Exercise details:
Reproduce the data shown below exactly.

Records for processing:
Each named move below is a turn or a mirror, shown by a few rows before and after it. Which moves, in which order, take the first row of each later pair to the second? The first pair is answered.
move mevam:
144 -96 22 49 -142 -127 -177 85 69 -440 -> 166 36 74 107 -319 245 -103 -1 104 -286
96 -125 -11 -63 -212 118 -35 -120 220 137 -> 83 -234 -53 -116 -61 -202 -96 -49 202 6
58 -133 80 -70 -73 -47 -26 -49 -56 -13 -> 63 -107 84 -54 -107 27 -14 -67 -49 22
move tifig:
-176 238 -48 74 84 -132 82 21 -35 -230 -> -170 237 -43 75 92 -131 90 15 -28 -236
60 -163 91 -47 -166 -12 45 -166 -111 -16 -> 27 -168 66 -31 -208 8 10 -142 -115 -23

Response box:
Each named move below is a turn or a mirror, shown by a few rows before and after it. Which moves, in which order, take the first row of each later pair to the second? The first pair is answered.
move mevam:
144 -96 22 49 -142 -127 -177 85 69 -440 -> 166 36 74 107 -319 245 -103 -1 104 -286
96 -125 -11 -63 -212 118 -35 -120 220 137 -> 83 -234 -53 -116 -61 -202 -96 -49 202 6
58 -133 80 -70 -73 -47 -26 -49 -56 -13 -> 63 -107 84 -54 -107 27 -14 -67 -49 22
move tifig:
-176 238 -48 74 84 -132 82 21 -35 -230 -> -170 237 -43 75 92 -131 90 15 -28 -236
60 -163 91 -47 -166 -12 45 -166 -111 -16 -> 27 -168 66 -31 -208 8 10 -142 -115 -23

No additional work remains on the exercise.